- **TASK**: Exact copies of all the entries are required.

- **INPUT FOR THIS TASK**:
#####
Each row is a point. The window is the flat piece filled in between its corners: a triangle in 3 columns, a solid with four corners in 4, and so on. A path goes straight from each point to the next, and from the last back to the first. List the points from which the path goes on through the window.
In the rows, 128 means zero.

Window:
[[ 95 154 119  91]
 [171 102 104 142]
 [ 91 118 148 169]
 [144  98  86 134]]
Path:
(1): [ 99 153  89 100]
(2): [169 122  87 141]
(3): [157  84 128 141]
(4): [100  93 150 118]
(5): [111 148  88 150]
(6): [150 124  79 131]
(7): [124  63 112 141]
(8): [123  36 116 155]
(9): [157 134  86 128]
(10): [110 128  97 164]
(11): [ 92 105 179 154]
(12): [100  87  96  91]
(13): [151 166 127 137]
(14): [115 114  86 162]
(15): [107 119 143 120]
(16): [134 123 147  86]
Through the window after points: 2, 6, 8, 10, 12

Window, 6 rows:
[[135 155 195  86 109 155]
 [124 155 114  94 134 135]
 [ 99  89 100 161  93 164]
 [164  94 122  85 154 149]
 [140 198 101 156 139  80]
 [175 200 113 123 192 184]]
Path:
(1): [166 155  73 132 119 151]
(2): [179 157  96 113 134 145]
(3): [142 154 127 120 170 138]
(4): [129 174 121 130 162 130]
(5): [179 175  94 103 127 163]
(6): [200 177 130  86 130 156]
(7): [107 174 126 122 157 103]
(8): [ 95 139 156 116 176 109]
(9): [155 142 111 136 120 148]
(10): [163 139 115 105 101 129]
(11): [101 161 135 126 139 107]
(12): [ 85 120 145 161 136 175]
(13): [152 130 101 118 116 144]
(14): [148 150 139  94 103 160]
(15): [133 132 160  94 165 163]
(16): [117 110 151 117 143 125]
Through the window after points: 2, 4, 12, 16

Window, 8 rows:
[[121 131 103 135  95 133 159 181]
 [105 117 171  88  92 129  72 120]
 [139 129  63 153 112  86 143 133]
 [ 95 133  98 121 177 133 102  81]
 [144 118 160  81  96 122 146 157]
 [129 169 179  92 123 163  90 105]
 [149 122 184 137 103 177 157 130]
 [103 138 108 144 125  64 135 155]]
Path:
(1): [ 62 144  98 128 108  98 135 124]
(2): [ 62  82  73 108  86 122 152  90]
(3): [192 169 161 122 150 110 114 172]
(4): [135 128 141  86 151 123  96 159]
(5): [125 132 143 118 105 155 139 104]
(6): [ 95 127 157 105  93 141 145  60]
(7): [150 127 127 122 117 133 103 176]
(8): [175 123 130 104 143 135 105 140]
Through the window after points: 2

Window, 9 rows:
[[188 131 148 133 134 149 174 108  98]
 [114  88 134 108 127 136 170 168 169]
 [ 71 152 159 116 128 134 140 141 130]
 [116 135  80 158 122  57 154  99 102]
 [142 143 145 131 171 109 148 151  88]
 [136 180  72 109  70 147  92 122 142]
 [ 94 142 189 137 148 126  80 102 167]
 [163 109  98 144  91 176  97 163  59]
 [ 98 154  98 121 162 105 148  83 129]]
Path:
(1): [168 105 169  83  88 138 138 142  69]
(2): [104  99 164  90 131  87 115 119 124]
(3): [ 98 167  93 161 144 147 153 128 158]
(4): [132 152 118 156 137 144 167 137 108]
(5): [140 111 146  82 111 107 135 113 113]
(6): [168 144 157  75  74 127 141  97 127]
(7): [128 139 143 148 151 138 130 118 126]
(8): [129 143 120 163 132 156 132 140 146]
(9): [134 118  85  68  98 106 146 136  51]
(10): [161 148 153  58 121 113  85 156  99]
(11): [ 96 128 118 183 145 160 178 109 141]
(12): [130 128 106 149 129 148 167 147 140]
(13): [111 115 145  74 129 102 123 115 135]
(14): [136  82 171  98 142 101 168 136  78]
(15): [149 191 100 167 105 176 107 132 157]
(16): [115 169  74 161 148 135 141 118 181]
Through the window after points: 6, 12, 16

Window:
[[ 74 155 106  98  89  94 112  88 114]
 [145  80 139 127 135 161 100 143 128]
 [111 121 142  96  91  73 131 133 147]
 [ 82 138 158 159 148 167 132  71 128]
 [205 133 140 130 124 109 154 165  99]
 [128 148 141 115 111  72  86 124 140]
 [179 182 125 121 231 104 189 108 119]
 [166  93 152 107 111 105 101  92 143]
 [170 160 155  84 136 126 141 146 114]]
Path:
(1): [109 117 185 109  87  51  91  87  95]
(2): [157 100 167 111 136  70 132 104 109]
(3): [162 150 126 120 121 129 130 143 133]
(4): [163 126 119 107  97 128  99 135 182]
(5): [125 135 154 125 136  84 109 126  99]
(6): [125 156 168 114 156  89 135 110 113]
(7): [144 126  80 142 123 159 134 104 155]
(8): [179 154 107  86 119 145 158 162 144]
(9): [ 99 138 184 138 156  64 104  47 101]
(10): [138 136 150 103 120  87 125 106 109]
(11): [114 161 106 122 112 135 109 140 146]
(12): [132 173 142 117 125 125 130  89 167]
(13): [107  90 157 121 134 123 132 143  73]
(14): [135 136 162 133 165  94 138 136  64]
(15): [196 155 117  76 114 107 144 139 173]
(16): [132 129  85 111 117 169 132 130 173]
Through the window after points: 2, 4, 6, 10, 12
#####
- **RESPONSE**:
Each row is a point. The window is the flat piece filled in between its corners: a triangle in 3 columns, a solid with four corners in 4, and so on. A path goes straight from each point to the next, and from the last back to the first. List the points from which the path goes on through the window.
In the rows, 128 means zero.

Window:
[[ 95 154 119  91]
 [171 102 104 142]
 [ 91 118 148 169]
 [144  98  86 134]]
Path:
(1): [ 99 153  89 100]
(2): [169 122  87 141]
(3): [157  84 128 141]
(4): [100  93 150 118]
(5): [111 148  88 150]
(6): [150 124  79 131]
(7): [124  63 112 141]
(8): [123  36 116 155]
(9): [157 134  86 128]
(10): [110 128  97 164]
(11): [ 92 105 179 154]
(12): [100  87  96  91]
(13): [151 166 127 137]
(14): [115 114  86 162]
(15): [107 119 143 120]
(16): [134 123 147  86]
Through the window after points: 2, 6, 8, 10, 12

Window, 6 rows:
[[135 155 195  86 109 155]
 [124 155 114  94 134 135]
 [ 99  89 100 161  93 164]
 [164  94 122  85 154 149]
 [140 198 101 156 139  80]
 [175 200 113 123 192 184]]
Path:
(1): [166 155  73 132 119 151]
(2): [179 157  96 113 134 145]
(3): [142 154 127 120 170 138]
(4): [129 174 121 130 162 130]
(5): [179 175  94 103 127 163]
(6): [200 177 130  86 130 156]
(7): [107 174 126 122 157 103]
(8): [ 95 139 156 116 176 109]
(9): [155 142 111 136 120 148]
(10): [163 139 115 105 101 129]
(11): [101 161 135 126 139 107]
(12): [ 85 120 145 161 136 175]
(13): [152 130 101 118 116 144]
(14): [148 150 139  94 103 160]
(15): [133 132 160  94 165 163]
(16): [117 110 151 117 143 125]
Through the window after points: 2, 4, 12, 16

Window, 8 rows:
[[121 131 103 135  95 133 159 181]
 [105 117 171  88  92 129  72 120]
 [139 129  63 153 112  86 143 133]
 [ 95 133  98 121 177 133 102  81]
 [144 118 160  81  96 122 146 157]
 [129 169 179  92 123 163  90 105]
 [149 122 184 137 103 177 157 130]
 [103 138 108 144 125  64 135 155]]
Path:
(1): [ 62 144  98 128 108  98 135 124]
(2): [ 62  82  73 108  86 122 152  90]
(3): [192 169 161 122 150 110 114 172]
(4): [135 128 141  86 151 123  96 159]
(5): [125 132 143 118 105 155 139 104]
(6): [ 95 127 157 105  93 141 145  60]
(7): [150 127 127 122 117 133 103 176]
(8): [175 123 130 104 143 135 105 140]
Through the window after points: 2

Window, 9 rows:
[[188 131 148 133 134 149 174 108  98]
 [114  88 134 108 127 136 170 168 169]
 [ 71 152 159 116 128 134 140 141 130]
 [116 135  80 158 122  57 154  99 102]
 [142 143 145 131 171 109 148 151  88]
 [136 180  72 109  70 147  92 122 142]
 [ 94 142 189 137 148 126  80 102 167]
 [163 109  98 144  91 176  97 163  59]
 [ 98 154  98 121 162 105 148  83 129]]
Path:
(1): [168 105 169  83  88 138 138 142  69]
(2): [104  99 164  90 131  87 115 119 124]
(3): [ 98 167  93 161 144 147 153 128 158]
(4): [132 152 118 156 137 144 167 137 108]
(5): [140 111 146  82 111 107 135 113 113]
(6): [168 144 157  75  74 127 141  97 127]
(7): [128 139 143 148 151 138 130 118 126]
(8): [129 143 120 163 132 156 132 140 146]
(9): [134 118  85  68  98 106 146 136  51]
(10): [161 148 153  58 121 113  85 156  99]
(11): [ 96 128 118 183 145 160 178 109 141]
(12): [130 128 106 149 129 148 167 147 140]
(13): [111 115 145  74 129 102 123 115 135]
(14): [136  82 171  98 142 101 168 136  78]
(15): [149 191 100 167 105 176 107 132 157]
(16): [115 169  74 161 148 135 141 118 181]
Through the window after points: 6, 12, 16

Window:
[[ 74 155 106  98  89  94 112  88 114]
 [145  80 139 127 135 161 100 143 128]
 [111 121 142  96  91  73 131 133 147]
 [ 82 138 158 159 148 167 132  71 128]
 [205 133 140 130 124 109 154 165  99]
 [128 148 141 115 111  72  86 124 140]
 [179 182 125 121 231 104 189 108 119]
 [166  93 152 107 111 105 101  92 143]
 [170 160 155  84 136 126 141 146 114]]
Path:
(1): [109 117 185 109  87  51  91  87  95]
(2): [157 100 167 111 136  70 132 104 109]
(3): [162 150 126 120 121 129 130 143 133]
(4): [163 126 119 107  97 128  99 135 182]
(5): [125 135 154 125 136  84 109 126  99]
(6): [125 156 168 114 156  89 135 110 113]
(7): [144 126  80 142 123 159 134 104 155]
(8): [179 154 107  86 119 145 158 162 144]
(9): [ 99 138 184 138 156  64 104  47 101]
(10): [138 136 150 103 120  87 125 106 109]
(11): [114 161 106 122 112 135 109 140 146]
(12): [132 173 142 117 125 125 130  89 167]
(13): [107  90 157 121 134 123 132 143  73]
(14): [135 136 162 133 165  94 138 136  64]
(15): [196 155 117  76 114 107 144 139 173]
(16): [132 129  85 111 117 169 132 130 173]
Through the window after points: 2, 4, 6, 10, 12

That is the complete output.